== Records drawn from a dataset ==
/---

In the rows, 128 means zero.
One turn sends every row of this set to another row. A few are shown first. Where does it send the rows asked after them?
fut: [133 120 121 140 105  93 111 117 115 117 148 118 123 137 164 111 141 141
 157 119 108 127 109 114 116 141 119 139 159 144 118 126 163  79 131 142]
felu: [118 130 128 132 129 113 140 136 112 176 125  98 109 142 124 135 138 125
 172 123 114 174 112  93 141 123 141 142 104 124 104 139 137 114 154 133]
boge: [129 138 128 115  86 122 136 138 157 138 158 125 151 117 117 128 147 111
 164 148 120 125 119 137 125 114 143 125 151 139 122 126 119 134 115 158]
bobe: [142 151 103 142  79  98  93 125 112 125 135 126 146 141 141 109 105 135
 141 135 124 127 109 124 131 113 142 154 132 136 116 141 110 103 145 112]
fekaz: [149 130 123 142 112 111 121 125 133 141 124 108 113 135 128 126 174 124
 118 120 119 116 147 123 100 124 127 121 142 134 150 132 107 127 144 116]
dokav: [131 138 107 140 110 120 106 134 125 111 132 113 106  91 137  88  88  99
 120 147 130 128 116 120 131 116 138 136 135 113 111 139 129 108 122 140]
tinaz: [127 146 125 148 109 116 148 121 128 159 136  85 113 135 113 139 164 106
 130 137 119 142  97  91 150 111 152 109 134 104 124 134 107 105 138 134]
vivu: [152 132 100 111 121 119 113 134 157 106 123 110 152 162 138 140 121 114
 138 121 129 138 146 127 132 134 139 165 118 139 138 131 127 106 113 120]
nogut: [136 139 116 129 136 117 164 127 147 173 128  98  97 111 111 126 124 137
 125 122  98 134 141 116 146 126 129 161  96 119 146 140 122 105 118 136]
Matu: [133 113  79 131 121  95 142 133 113 127 103 111 107 136 107  99 126 113
 129 149 162 102 126 129 143  99 138 143 117 126 121 137 132 102 117 140]
lipam: [138 146  98 153  97  88 148 137 139 149 128 140 117 140 172 132 148 132
 141 126 121 137 116 124 139 115 159 124 148 114 109 148 138  78 123 121]
raf: [140 109 121 120 133 130 149 109 139 168 119 129 146 163 123  95 132 135
 146 110 138 126 131 133 128 112 137 148 111 126 142 131 166 122 138 124]
Mobu: [124 116 134 116 128 130 122  90 118 166 159 117 132 140 148 136 126 101
 138 110 121 142 115 121 127 120 127 112 169 115 129 109 139 107 129 120]
Tof: [163 121  96 120 118 119 130 140 161 135 145 110 119 117 160 116 123  99
 157 120 145 150 135 112 128 126 138 114 152 109 122 142 125  84  98 126]
non: [138 112 145 129 121  91 151 146 125 170 152 107 107 131 119 147 120 117
 139 125 103 144 105 125 151 102 130 160 104 139 115 141 137 126 121 165]
Ket: [136 121 109 131 102  81 116 141 137 146 158  98 118 138 136 117 102 125
 143 129 102 117 156 145 135 103 112 162 126 154 125 124 140 103 119 122]
Bunov: [123 146  84 111 118 106 132 117 124 149 142 145 112 121 118 136 127 116
 157 137 117 129 112 143 152 126 180 126 155 120 125 113 118 128 121 164]
podum: [119 133 104 135 128 117 146 129 129 145 112 121 142 146 162 121 144 115
 114 114 162 128  97 121 134 119 140 142 147 148 122 112 147  94 131 164]
kamel: [130 117 132 138 142 110 119 132 133 140 120 125  87 137 121 132 125 111
 139 123 128 126 153 142 145 132 138 110 141  94 135 121 124 123 159 114]
San: [136 135  94 126 120 100 128 130 118 106 135 100  96 126 126 126 124 122
 168 163 141 151 122  82 139 135 129 122 125 100 125 149 126  82 132 144]
Namub: [123 112 121 121 130 119 120 108 112 129 177 135 104 106 116 127 101 133
 150 136  84 138 120 118 138 125 129 155 142 139 140 137 120 113 103 149]
zikas: [137 120 132 122 123 130 141 102 127 169 152 122 119 125 113 113 132 127
 113 125 146 143 111  95 115 148 120 140 151 139 153 123 159  81 124 143]
Lis: [148 121 161 124 107 101 133 111 110 144 163 106  90 129 102 131 131 115
 122 132 107 125 105 128 127 122 108 137 140 132 132 127 152  97 105 149]
dal: [131 108 119 145 107 119 130 121 112 117 143 132 132 152  94 100 147 134
 163 152 124 132  92 103 145 104 160 141 122 134 130 151 133 128 133 151]
tetil: [115 120 105 131 119 108 139 104  87 142 132 103 110 158  95 112 141 102
 181 136 128 148 130  96 134 111 149 149 136 124 125 121 129 119 134 111]
zun: [159 150  82 135 129 113 138  96 122 140 145 144 121 104 140 109 151 145
 133 117 122 126 118 101 145 144 138 154 104 138 133 133 130 126 142 136]
Gik: [116 143 105 141 132 109 142 139 146 104 106 128 110 137 146 134 130 112
 102 139 113 127 134 132 144 126 155 157 117 121 122 136 159 106 115 145]
seg: [122 102  95 126 128 116 160 106 117 162 148 131 138 144 101 106 126 107
 141 132 154 135 129  97 131 115 150 170 148 145 156 119 136 115 118 137]
leno: [126 156 106 122 125 108 136 149 156 152 153  89 128 138 152 155 102 108
 141 138 135 167 141 105 150 117 125 142 124 132 132 120 118  98 134 148]
kodaz: [147 128 135 134 126 127 138 123 154 128 158 141 135 101 135 108 123 127
 162 130 135 131 129 113 163 139 114 142  99 118 115 136 148 128 151 129]

Tof moves to vivu
fekaz moves to zun
Now find these:
leno moves to Ket
raf moves to dal
zikas moves to seg

One turn sends every row of this set to another row. A few are shown first. Where does it send the rows asked after them?
nat: [135 113 153 135 140 131 115 103 141 158 137 132 146 131 120 144 162 120
 122 110 141 151 115 106 164 126 140 149 109  92 115 128 124 149 141 126
 122 109 146 151  88 118  93 145 150 121 117 122 126 161]
Tudi: [ 89 122 132 158 108 132 132 123 125 139 157 116 119 121  98 152 159 132
 131 114 115 156 126 108 166 111 114 137 147 124 143 122 146 156 132 163
 152 111 107 136  92 142 155 123 137  94 128 151 160 139]
Bitud: [125 101 139 132 123 127 126  97 134 164 150 142 144 121 114 154 160 103
 116 111 143 147 123 101 163 140 132 147 119  97 121 124 128 151 130 124
 122 112 139 139  82 117  94 132 142 131 122 125 125 139]
refon: [122 105 129 119 118 146 128 123 142 106 123  86 102 156 135 142 126 110
 148 116 124 126 136 165  97 111 138 135 143 138 147 132 106 129 153 100
 139 147 109 121 117 151 102 131 104 156 133 124 137 129]
fera: [120 148 139 170 125 118 134 120 141 129 153 111 139 113 125 117 160 175
 149 109 125 129 122 111 114 110 116 135 113 139 124  93 141 159 141 140
 141 126 122 109 109 138 123 135 123 126 160 130 176 150]
pab: [110 133 130 170 133 117 137 106 141 138 148 109 131 114 113 127 163 167
 145 108 133 129 122 106 110 123 104 124 116 124 128  93 133 162 136 144
 142 139 129 106 105 145 132 132 114 123 163 137 174 146]
dimok: [131 125 164 132 127 126 111 110 142 146 127 133 154 142 122 132 163 129
 119 116 144 141 119 116 164 111 143 154 115 111 104 130 136 150 149 112
 126 115 152 156  93 107  96 147 132 126 116 115 129 150]
Guro: [ 97 147 144 160 118 139 133 131 137 130 151  98 128 135  92 139 163 144
 140 112 123 154 131 108 168  93 124 142 143 123 131 125 151 151 144 165
 138 117 114 150 106 137 145 132 131  93 118 145 155 166]
tibis: [ 96 136 146 166 119 133 120 130 132 129 138 102 125 138  98 138 165 151
 129 113 123 152 123 120 165  87 121 140 142 127 129 129 142 153 147 158
 158 116 122 151 103 137 166 135 128  87 126 149 160 151]
buze: [121 142 135 171 132 118 133 110 142 135 149 115 129 114 130 121 162 178
 150 102 118 132 123 109 115 115 115 136 111 124 131 101 145 165 136 151
 138 124 124 109 102 140 122 138 131 122 162 131 175 151]
voru: [114  94 122 116 139 150 140 111 144 122 112  93  81 157 139 148 131 111
 146 106 120 124 137 159  99 119 129 125 137 127 154 140 110 142 148 116
 137 135 108 121  97 148 112 134 113 157 146 140 128 118]
pili: [ 90 129 140 163 100 125 121 130 125 129 151 112 131 133  95 145 160 142
 127 118 121 152 128 116 169 102 116 139 154 132 133 122 148 154 136 154
 157 127 118 142 101 140 163 123 121  92 125 141 168 136]
pivaf: [130  93 101 125 119 152 123 100 136 140 101 116 115 163 138 143 108  89
 130 105 111 154 134 138 120 117 139 132 156 117 156 159 119 139 140 135
 135 131 107 137 124 142  97 126 124 152 121 137 133 123]
Sut: [ 99 131 135 158 117 137 123 125 129 139 161 103 127 124  92 149 160 141
 138 112 115 164 122 102 166 110 125 137 142 114 142 116 137 150 135 166
 145 119 110 141 106 148 143 125 146  90 121 145 161 167]
mog: [139 110 113 135 124 154 120 114 141 128 103 104 122 162 145 131 109  96
 126 111 118 155 129 156 121  96 146 147 148 126 144 160 111 131 153 130
 137 125 114 146 141 140  93 141 122 147 117 129 129 142]
Kis: [132 109 115 135 127 151 127 112 139 131  94 111 111 165 144 132 108  88
 125 112 125 146 127 158 122 100 138 139 148 134 142 164 114 131 158 128
 150 122 115 146 130 135 107 140 113 154 121 135 128 124]
ker: [139  96 107 132 129 156 121 107 140 138 100 105 111 157 144 136 112  96
 128 101 106 158 127 144 118 103 145 143 148 114 156 165 109 136 145 142
 132 117 107 141 134 140  91 136 136 148 122 138 127 134]
Guge: [124 105 127 113 120 154 133 117 151 111 119  88  97 158 142 136 131 126
 155  99  99 127 144 156 100 106 148 142 139 128 158 144 124 139 143 117
 121 133 103 123 110 145  89 130 127 157 136 129 130 132]
bev: [129  93 107 131 127 148 113 106 131 137  93 117 112 166 141 141 105  88
 125 112 121 152 124 150 120 114 133 128 152 126 147 157 108 138 152 125
 148 134 113 144 125 142 113 130 115 150 123 140 139 118]
rar: [128  99 138 121 137 145 119 125 146 117 116  81  90 149 152 138 130 127
 144 105 108 126 130 169  98  98 146 143 129 132 152 140  96 133 157 113
 142 121 105 122 114 145 107 143 129 149 139 135 133 130]
lukib: [122  91 147 132 112 114 109 106 127 159 140 145 150 125 118 155 159 107
 107 119 147 144 112 113 156 135 128 147 123 112 115 121 122 153 135 111
 140 120 145 136  87 117 114 134 131 127 125 122 136 119]
bado: [111 141 135 168 130 117 145 114 141 135 147 109 133 109 118 120 163 164
 146 110 137 122 121 110 110 113 106 129 111 137 124  94 136 159 145 144
 141 127 120 105 104 134 134 139 115 125 161 143 172 142]
bug: [121 108 160 134 119 117 114 111 137 152 124 143 149 137 125 139 162 121
 105 116 146 135 113 122 159 116 132 151 115 120 106 131 131 156 149 111
 141 108 152 148  85  98 117 145 127 124 128 127 132 117]
kigu: [128  90 124 114 136 151 108 108 144 121 113  85  92 158 142 148 127 127
 153 102 105 139 137 154  98 121 142 126 142 115 159 135 104 138 143 112
 135 151 110 122 112 160 101 126 132 150 141 129 144 136]
mibop: [112 138 129 169 130 120 142 101 147 135 151 112 129 120 118 125 164 171
 150 103 122 131 132 105 112 123 111 129 117 119 132  98 145 167 130 150
 131 134 126 106  99 144 123 132 121 125 162 130 174 148]

fera moves to pab
bev moves to ker
Now find these:
kigu moves to rar
pili moves to Sut
lukib moves to nat

One turn sends every row of this set to another row. A few are shown first. Where does it send the rows asked after them?
notem: [138 174 129 128 125 129 143 154 150 154 120 105 136 123 149]
magim: [111 111 108 133 126 139 111 135 128 141 125 116 101 101  95]
sura: [163 147 135 119 120 121 162 167 157 147 126 133 131 128 117]
pid: [143 131 131 104 133 107 153 167 150 134 131 129 132 121 137]
Vumu: [139 110 114 126 134 140 105 126 137 129 112 121 108 116  99]
ripas: [117 116 122 125 128 136 102 123 133 129 116 119 101 116  91]
Gadil: [123 121 111 124 111 132 144 137 143 148 125 145 136  76 110]
bofip: [111 157 138 152 153 135 157 108 164 150 122 127 115 111 100]
kib: [111 155 129 124 148 149 118 119 121 122 116  99 114 116 121]
mula: [ 97 147 132 133 129 136 154 143 164 159 121 119 101 151 101]
danik: [145 136 123 112 118 112 150 177 157 148 116 127 142 103 122]
vof: [151 165 128 143 128 135 154 148 153 150 108  94 129 130 140]
bif: [140 140 137 110 133 107 165 168 159 143 129 133 134 112 124]
liki: [122 166 129 120 138 141 122 103 130 130 134 121 113 114 136]
tif: [121 137 114 134 129 145  95 119 143 131 121 127 105  99  98]
zapub: [126 169 129 134 140 145 106 123 142 137 122 104 109 128 133]
sodug: [127 122 116 115 120 117 125 149 149 133 123 145 124  81  94]
serun: [114 171 134 133 132 144 122 106 128 131 122 104 110 118 131]
Noz: [138 148 151 142 138 107 152 127 133 131 109 109 112 100  76]
Nika: [ 92 137 161 116 103 136 155 155 144 155 117 108 116 126 111]
Lukez: [120 163 127 151 146 122 160 119 157 150 121 126 103 124  80]
Pev: [130 130 147 144 145 106 150 126 143 112 111 106 101 104  90]
Pari: [126 122 118 121 108 114 146 154 146 153 143 150 113  93 101]
Vum: [147 178 132 133 131 153 153 132 143 143 109 103 138 124 131]
Likoz: [120 114 114 122 109 125 144 144 151 154 127 146 127  85  91]
Medo: [122 126 140 137  88 111 156 136 132 141  99  98 118  96  99]
bufon: [102 140 157 100  98 113 155 142 138 157 121 119 120 130 116]
tidob: [116 138 140 128 133 140 148 136 167 173 112 115 116 157 108]
zesin: [149 155 111 144 121 142 146 139 152 157 114 100 131 129 145]
Rafe: [122 132 165 131 105 122 153 145 127 141 102  95 122  98  93]

serun moves to bif
mula moves to Rafe
Gadil moves to liki
Now find these:
notem moves to sodug
tidob moves to Medo
Pari moves to kib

\---

== About this task ==
Looking at the data above, write out exactly the lines that start at the one containing "139 147 109" and end at the one containing "Guro: [ 97 147"; include both and nothing beyond.

== Completed task ==
 139 147 109 121 117 151 102 131 104 156 133 124 137 129]
fera: [120 148 139 170 125 118 134 120 141 129 153 111 139 113 125 117 160 175
 149 109 125 129 122 111 114 110 116 135 113 139 124  93 141 159 141 140
 141 126 122 109 109 138 123 135 123 126 160 130 176 150]
pab: [110 133 130 170 133 117 137 106 141 138 148 109 131 114 113 127 163 167
 145 108 133 129 122 106 110 123 104 124 116 124 128  93 133 162 136 144
 142 139 129 106 105 145 132 132 114 123 163 137 174 146]
dimok: [131 125 164 132 127 126 111 110 142 146 127 133 154 142 122 132 163 129
 119 116 144 141 119 116 164 111 143 154 115 111 104 130 136 150 149 112
 126 115 152 156  93 107  96 147 132 126 116 115 129 150]
Guro: [ 97 147 144 160 118 139 133 131 137 130 151  98 128 135  92 139 163 144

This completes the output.